TO DO →
Among the entries that follow, find every line with the word "left" and list it.

Stored entries:
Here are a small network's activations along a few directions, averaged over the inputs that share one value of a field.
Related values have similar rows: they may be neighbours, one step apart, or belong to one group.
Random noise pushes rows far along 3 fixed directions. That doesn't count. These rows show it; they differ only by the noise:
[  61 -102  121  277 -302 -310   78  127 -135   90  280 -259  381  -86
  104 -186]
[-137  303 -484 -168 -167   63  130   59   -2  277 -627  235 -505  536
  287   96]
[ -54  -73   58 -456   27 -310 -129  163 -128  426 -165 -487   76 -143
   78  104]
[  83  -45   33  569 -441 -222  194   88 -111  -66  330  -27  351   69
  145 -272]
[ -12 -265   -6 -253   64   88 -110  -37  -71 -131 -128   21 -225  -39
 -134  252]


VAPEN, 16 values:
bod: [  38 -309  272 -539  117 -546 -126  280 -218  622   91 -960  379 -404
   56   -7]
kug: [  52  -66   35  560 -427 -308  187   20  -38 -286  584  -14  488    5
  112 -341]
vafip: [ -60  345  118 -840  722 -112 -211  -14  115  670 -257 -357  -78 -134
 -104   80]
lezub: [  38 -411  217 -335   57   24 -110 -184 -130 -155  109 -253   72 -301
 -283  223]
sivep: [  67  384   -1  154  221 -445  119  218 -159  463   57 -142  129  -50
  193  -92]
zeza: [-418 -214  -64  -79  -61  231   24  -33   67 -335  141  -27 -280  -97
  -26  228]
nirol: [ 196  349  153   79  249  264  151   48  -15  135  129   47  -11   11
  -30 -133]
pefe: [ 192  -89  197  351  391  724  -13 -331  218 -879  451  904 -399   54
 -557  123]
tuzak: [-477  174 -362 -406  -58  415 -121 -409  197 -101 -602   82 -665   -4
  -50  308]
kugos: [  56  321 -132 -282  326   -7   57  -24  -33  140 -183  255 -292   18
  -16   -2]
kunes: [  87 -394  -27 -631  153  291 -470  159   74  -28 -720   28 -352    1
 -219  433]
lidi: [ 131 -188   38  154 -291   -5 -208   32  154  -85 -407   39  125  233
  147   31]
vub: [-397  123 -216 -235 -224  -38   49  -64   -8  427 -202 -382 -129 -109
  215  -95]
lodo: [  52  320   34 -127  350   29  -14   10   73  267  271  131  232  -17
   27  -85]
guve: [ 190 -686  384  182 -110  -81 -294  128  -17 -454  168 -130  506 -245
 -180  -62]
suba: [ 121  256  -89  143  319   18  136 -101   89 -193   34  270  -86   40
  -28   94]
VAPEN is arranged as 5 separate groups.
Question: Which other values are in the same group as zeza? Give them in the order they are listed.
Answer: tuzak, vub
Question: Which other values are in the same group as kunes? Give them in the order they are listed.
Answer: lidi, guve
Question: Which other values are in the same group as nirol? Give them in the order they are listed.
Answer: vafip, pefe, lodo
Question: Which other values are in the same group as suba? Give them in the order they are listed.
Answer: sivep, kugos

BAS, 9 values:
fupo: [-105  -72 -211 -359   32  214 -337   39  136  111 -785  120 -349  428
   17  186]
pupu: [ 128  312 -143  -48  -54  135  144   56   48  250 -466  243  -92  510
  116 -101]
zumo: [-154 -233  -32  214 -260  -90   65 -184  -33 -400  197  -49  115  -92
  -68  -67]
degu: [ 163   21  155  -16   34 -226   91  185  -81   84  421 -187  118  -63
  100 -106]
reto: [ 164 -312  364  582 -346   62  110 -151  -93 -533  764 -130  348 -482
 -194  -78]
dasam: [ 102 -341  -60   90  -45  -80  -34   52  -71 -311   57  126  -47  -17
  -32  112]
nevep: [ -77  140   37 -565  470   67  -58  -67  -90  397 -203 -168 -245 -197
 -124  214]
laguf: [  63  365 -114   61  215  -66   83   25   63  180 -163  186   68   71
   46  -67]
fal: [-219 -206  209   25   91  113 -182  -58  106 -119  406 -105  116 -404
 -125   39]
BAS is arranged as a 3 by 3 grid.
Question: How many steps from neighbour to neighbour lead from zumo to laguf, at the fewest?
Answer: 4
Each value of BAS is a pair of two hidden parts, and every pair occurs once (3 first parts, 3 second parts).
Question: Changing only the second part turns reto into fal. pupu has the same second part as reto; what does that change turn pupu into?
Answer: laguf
...
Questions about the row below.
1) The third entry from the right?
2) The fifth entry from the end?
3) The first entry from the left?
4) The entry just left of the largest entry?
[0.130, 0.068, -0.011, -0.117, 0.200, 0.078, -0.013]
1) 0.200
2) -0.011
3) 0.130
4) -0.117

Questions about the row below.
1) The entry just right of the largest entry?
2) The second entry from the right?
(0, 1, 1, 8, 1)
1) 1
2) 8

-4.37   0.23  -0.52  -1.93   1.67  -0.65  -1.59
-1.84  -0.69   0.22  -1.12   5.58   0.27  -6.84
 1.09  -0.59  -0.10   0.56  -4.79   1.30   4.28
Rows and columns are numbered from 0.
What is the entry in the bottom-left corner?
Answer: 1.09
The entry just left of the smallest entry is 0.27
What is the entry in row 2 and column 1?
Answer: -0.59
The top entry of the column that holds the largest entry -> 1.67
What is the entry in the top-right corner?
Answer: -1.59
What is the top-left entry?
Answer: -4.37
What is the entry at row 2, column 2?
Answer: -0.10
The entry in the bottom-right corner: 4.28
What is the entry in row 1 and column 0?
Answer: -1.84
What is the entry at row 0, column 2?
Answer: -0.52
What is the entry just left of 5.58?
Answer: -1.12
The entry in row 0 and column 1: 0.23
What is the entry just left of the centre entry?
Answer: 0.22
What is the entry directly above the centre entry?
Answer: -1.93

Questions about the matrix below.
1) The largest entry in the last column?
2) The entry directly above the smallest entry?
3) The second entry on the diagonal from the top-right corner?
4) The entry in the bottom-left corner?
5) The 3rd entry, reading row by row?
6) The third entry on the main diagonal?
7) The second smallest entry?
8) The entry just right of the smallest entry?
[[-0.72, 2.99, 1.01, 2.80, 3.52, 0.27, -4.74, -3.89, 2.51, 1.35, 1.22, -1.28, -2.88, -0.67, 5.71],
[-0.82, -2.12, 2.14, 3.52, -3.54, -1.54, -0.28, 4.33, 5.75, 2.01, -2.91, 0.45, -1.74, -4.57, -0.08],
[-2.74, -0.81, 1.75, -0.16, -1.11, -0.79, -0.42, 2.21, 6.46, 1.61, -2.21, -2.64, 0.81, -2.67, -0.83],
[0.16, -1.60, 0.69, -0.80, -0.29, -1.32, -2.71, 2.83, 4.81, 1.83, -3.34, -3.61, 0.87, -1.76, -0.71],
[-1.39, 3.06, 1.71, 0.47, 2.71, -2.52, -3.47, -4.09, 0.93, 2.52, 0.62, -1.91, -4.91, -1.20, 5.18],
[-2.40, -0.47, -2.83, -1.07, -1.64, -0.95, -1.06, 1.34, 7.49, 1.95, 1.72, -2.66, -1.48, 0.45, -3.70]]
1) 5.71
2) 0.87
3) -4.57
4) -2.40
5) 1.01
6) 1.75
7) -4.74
...
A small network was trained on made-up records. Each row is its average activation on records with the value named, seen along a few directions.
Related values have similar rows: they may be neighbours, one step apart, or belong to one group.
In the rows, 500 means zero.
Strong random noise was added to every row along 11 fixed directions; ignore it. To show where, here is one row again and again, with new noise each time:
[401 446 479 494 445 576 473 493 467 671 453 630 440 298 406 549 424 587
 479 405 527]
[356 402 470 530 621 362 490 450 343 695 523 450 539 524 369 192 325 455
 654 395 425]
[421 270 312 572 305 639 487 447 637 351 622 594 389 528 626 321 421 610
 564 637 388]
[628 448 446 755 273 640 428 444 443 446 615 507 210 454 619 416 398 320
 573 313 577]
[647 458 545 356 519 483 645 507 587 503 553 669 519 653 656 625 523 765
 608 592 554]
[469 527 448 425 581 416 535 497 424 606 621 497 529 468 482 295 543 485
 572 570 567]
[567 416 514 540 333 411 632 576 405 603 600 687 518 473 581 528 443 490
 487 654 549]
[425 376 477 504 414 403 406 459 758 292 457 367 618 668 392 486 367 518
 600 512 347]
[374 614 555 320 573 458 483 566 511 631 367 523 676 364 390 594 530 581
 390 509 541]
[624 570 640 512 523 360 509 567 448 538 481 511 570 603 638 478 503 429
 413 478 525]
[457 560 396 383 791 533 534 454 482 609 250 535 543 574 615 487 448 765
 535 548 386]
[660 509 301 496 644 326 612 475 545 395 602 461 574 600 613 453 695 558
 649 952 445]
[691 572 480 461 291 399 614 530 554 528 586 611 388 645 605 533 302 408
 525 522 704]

OUTPUT FOR THIS TASK →
3) The first entry from the left?
4) The entry just left of the largest entry?
What is the entry in the bottom-left corner?
The entry just left of the smallest entry is 0.27
What is the top-left entry?
What is the entry just left of 5.58?
What is the entry just left of the centre entry?
4) The entry in the bottom-left corner?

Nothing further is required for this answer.